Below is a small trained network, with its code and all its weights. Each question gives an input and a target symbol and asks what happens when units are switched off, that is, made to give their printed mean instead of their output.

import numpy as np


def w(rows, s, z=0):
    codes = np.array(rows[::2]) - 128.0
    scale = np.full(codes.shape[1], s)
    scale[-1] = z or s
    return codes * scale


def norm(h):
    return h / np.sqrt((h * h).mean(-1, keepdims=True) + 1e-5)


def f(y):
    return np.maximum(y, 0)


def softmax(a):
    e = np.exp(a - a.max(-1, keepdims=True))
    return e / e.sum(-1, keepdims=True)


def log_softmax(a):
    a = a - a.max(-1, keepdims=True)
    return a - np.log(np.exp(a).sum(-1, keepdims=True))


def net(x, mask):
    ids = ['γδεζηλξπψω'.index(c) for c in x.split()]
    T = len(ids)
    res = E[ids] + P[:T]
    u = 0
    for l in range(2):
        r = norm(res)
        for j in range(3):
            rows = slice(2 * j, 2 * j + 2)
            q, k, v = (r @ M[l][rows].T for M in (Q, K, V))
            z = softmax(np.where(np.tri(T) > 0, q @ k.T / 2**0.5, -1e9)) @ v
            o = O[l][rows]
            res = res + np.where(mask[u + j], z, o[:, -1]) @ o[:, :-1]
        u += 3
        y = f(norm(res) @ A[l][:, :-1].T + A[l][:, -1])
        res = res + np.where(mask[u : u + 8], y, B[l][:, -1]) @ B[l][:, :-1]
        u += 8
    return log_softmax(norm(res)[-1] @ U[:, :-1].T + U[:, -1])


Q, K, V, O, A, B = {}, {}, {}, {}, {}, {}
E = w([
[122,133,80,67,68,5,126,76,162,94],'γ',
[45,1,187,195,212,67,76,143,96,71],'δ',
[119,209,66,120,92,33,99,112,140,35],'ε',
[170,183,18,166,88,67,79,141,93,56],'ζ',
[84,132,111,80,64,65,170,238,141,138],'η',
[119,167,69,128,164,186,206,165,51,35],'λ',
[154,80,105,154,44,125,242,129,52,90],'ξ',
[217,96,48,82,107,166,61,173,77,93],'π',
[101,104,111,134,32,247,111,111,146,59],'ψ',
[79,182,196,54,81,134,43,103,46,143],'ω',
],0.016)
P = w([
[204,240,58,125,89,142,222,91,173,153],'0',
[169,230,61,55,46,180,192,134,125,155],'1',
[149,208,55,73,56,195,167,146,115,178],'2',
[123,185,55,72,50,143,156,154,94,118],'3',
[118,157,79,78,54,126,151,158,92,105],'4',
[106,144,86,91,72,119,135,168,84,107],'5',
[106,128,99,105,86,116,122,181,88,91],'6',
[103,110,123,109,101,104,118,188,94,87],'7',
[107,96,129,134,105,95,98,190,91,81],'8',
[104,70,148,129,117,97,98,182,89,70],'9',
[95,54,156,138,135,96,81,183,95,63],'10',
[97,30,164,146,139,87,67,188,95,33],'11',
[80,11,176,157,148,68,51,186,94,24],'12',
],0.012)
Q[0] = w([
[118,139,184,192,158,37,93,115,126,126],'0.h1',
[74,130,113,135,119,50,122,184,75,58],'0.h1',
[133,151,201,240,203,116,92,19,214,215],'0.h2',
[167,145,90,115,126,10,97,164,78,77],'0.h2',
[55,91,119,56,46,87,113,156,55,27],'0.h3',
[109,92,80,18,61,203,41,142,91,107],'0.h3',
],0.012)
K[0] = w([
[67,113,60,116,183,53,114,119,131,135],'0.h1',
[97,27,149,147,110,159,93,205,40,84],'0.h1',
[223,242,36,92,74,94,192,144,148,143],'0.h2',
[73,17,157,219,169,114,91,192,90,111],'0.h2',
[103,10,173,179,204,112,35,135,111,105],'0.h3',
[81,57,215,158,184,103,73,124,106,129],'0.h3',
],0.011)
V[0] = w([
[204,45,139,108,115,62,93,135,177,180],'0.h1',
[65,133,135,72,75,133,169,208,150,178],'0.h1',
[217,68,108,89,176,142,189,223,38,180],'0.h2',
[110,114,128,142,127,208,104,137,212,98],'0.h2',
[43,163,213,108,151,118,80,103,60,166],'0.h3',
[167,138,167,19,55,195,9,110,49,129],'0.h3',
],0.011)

◇ ◇ ◇

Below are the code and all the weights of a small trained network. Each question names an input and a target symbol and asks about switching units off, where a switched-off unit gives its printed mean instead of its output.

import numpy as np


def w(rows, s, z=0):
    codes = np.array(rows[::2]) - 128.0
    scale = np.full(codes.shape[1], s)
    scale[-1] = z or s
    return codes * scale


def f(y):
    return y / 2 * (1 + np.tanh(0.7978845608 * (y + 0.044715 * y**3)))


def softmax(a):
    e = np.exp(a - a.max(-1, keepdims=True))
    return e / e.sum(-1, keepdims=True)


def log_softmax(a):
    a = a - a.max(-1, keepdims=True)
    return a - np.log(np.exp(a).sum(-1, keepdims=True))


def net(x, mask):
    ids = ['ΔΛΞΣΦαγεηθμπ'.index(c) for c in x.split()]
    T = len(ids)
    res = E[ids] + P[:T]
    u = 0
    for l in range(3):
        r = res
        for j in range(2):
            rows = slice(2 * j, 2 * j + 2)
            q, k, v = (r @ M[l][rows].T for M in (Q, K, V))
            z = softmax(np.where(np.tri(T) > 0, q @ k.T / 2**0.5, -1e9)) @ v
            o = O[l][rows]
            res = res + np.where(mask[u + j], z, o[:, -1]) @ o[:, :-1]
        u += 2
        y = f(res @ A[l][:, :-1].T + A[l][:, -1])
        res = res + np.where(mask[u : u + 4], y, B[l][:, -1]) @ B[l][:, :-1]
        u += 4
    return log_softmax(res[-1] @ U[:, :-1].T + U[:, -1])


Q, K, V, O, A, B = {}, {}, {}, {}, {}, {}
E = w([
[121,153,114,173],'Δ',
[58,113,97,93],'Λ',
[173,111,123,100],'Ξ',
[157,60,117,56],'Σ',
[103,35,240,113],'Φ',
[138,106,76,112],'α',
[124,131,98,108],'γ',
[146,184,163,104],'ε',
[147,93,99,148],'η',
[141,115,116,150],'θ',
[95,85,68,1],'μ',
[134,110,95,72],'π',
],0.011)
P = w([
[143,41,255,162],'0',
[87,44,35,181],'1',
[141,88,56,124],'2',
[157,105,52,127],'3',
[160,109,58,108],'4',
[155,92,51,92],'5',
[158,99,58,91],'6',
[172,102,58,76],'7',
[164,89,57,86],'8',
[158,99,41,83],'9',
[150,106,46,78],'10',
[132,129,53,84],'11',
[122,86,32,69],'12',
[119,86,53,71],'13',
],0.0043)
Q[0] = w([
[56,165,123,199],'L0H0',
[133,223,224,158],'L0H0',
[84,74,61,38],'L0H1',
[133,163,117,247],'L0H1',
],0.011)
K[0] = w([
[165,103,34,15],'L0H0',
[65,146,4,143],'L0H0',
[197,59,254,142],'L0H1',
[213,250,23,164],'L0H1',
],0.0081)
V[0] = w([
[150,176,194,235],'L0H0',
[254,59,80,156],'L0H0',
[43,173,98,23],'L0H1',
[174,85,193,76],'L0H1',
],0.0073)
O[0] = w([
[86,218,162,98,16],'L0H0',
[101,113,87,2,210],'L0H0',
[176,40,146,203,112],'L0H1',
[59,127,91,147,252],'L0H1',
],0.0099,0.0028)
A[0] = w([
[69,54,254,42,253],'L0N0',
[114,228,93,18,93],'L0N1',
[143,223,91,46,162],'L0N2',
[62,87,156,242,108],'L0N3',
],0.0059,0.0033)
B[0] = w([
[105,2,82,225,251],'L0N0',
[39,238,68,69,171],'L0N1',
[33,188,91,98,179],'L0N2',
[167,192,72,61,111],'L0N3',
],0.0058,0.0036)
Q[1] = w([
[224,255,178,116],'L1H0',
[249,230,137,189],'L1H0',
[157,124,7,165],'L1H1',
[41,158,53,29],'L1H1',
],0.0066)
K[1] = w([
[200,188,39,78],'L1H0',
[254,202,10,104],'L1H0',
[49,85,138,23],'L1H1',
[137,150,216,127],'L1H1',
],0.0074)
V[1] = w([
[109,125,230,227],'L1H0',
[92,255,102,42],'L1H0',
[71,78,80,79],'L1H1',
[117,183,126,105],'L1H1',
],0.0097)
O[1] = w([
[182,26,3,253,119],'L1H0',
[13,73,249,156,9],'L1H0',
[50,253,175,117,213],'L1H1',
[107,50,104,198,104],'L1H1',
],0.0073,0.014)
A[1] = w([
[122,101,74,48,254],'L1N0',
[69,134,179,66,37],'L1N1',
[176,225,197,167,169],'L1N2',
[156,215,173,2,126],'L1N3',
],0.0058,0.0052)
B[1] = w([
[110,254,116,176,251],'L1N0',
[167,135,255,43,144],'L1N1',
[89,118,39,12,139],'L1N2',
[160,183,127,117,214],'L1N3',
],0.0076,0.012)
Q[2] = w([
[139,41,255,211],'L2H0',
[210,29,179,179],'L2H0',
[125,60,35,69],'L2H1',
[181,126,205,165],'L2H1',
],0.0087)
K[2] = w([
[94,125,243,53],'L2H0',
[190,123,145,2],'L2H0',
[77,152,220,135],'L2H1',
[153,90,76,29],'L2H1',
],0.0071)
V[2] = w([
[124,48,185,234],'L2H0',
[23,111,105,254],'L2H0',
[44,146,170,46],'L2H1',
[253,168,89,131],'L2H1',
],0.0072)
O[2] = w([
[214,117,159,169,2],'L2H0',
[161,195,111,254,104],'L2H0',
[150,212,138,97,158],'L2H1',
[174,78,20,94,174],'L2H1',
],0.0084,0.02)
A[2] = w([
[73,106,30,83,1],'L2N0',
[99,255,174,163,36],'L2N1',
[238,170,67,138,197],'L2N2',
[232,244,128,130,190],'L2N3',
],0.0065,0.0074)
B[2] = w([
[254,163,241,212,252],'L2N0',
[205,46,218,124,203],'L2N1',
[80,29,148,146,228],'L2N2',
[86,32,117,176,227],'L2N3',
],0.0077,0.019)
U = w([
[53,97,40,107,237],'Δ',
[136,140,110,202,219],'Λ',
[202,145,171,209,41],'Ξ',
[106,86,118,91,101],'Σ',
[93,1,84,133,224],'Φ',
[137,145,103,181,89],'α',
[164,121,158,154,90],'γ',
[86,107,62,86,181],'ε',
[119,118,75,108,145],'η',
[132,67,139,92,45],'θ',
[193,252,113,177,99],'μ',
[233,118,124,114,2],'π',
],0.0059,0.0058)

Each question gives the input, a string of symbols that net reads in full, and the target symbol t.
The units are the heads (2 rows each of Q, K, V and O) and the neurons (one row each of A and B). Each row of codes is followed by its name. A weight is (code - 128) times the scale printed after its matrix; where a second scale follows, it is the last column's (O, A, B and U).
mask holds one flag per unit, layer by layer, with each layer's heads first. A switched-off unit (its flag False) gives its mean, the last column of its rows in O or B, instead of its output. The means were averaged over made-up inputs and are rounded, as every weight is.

◇ ◇ ◇

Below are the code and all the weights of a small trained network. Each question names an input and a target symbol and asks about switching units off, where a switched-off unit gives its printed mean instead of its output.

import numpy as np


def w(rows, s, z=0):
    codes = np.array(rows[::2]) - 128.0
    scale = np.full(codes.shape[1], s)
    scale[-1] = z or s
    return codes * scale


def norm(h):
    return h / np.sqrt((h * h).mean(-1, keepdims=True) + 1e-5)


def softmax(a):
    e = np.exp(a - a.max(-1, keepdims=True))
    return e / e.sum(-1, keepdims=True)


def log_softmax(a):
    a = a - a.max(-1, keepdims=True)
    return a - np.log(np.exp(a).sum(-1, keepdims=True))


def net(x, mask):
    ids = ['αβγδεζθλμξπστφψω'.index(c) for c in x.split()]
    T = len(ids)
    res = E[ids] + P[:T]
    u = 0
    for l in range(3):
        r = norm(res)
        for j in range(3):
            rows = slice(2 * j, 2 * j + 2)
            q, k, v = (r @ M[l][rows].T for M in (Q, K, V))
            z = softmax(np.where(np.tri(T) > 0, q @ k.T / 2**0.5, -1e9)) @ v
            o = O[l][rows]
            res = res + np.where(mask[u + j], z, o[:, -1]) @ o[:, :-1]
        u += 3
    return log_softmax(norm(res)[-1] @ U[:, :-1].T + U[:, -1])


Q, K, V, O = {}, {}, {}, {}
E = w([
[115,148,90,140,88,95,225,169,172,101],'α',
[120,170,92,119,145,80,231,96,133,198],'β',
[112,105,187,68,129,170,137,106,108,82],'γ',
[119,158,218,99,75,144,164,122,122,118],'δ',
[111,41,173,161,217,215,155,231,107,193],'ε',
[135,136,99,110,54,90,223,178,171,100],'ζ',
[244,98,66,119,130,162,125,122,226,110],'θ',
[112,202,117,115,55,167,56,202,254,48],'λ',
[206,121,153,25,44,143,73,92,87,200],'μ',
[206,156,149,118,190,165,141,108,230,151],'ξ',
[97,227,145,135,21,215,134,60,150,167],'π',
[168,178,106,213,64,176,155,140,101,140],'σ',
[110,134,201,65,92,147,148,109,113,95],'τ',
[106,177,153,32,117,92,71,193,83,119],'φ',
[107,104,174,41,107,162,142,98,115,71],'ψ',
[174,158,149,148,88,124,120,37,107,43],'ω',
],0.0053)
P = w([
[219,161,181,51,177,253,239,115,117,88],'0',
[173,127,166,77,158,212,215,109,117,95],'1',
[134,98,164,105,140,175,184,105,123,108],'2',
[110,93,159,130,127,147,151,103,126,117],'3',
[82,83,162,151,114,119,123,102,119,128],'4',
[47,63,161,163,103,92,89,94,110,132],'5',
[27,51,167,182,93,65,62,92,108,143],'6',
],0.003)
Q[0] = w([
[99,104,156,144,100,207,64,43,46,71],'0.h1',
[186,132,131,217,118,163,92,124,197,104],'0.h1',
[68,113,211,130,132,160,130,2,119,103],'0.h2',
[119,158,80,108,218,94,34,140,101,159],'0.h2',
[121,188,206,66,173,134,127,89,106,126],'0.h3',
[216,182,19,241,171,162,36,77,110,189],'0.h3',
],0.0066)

◇ ◇ ◇

> Your assignment
Within the material above, report how many lines carry the word "that", and nothing else.

> Result of the exercise
2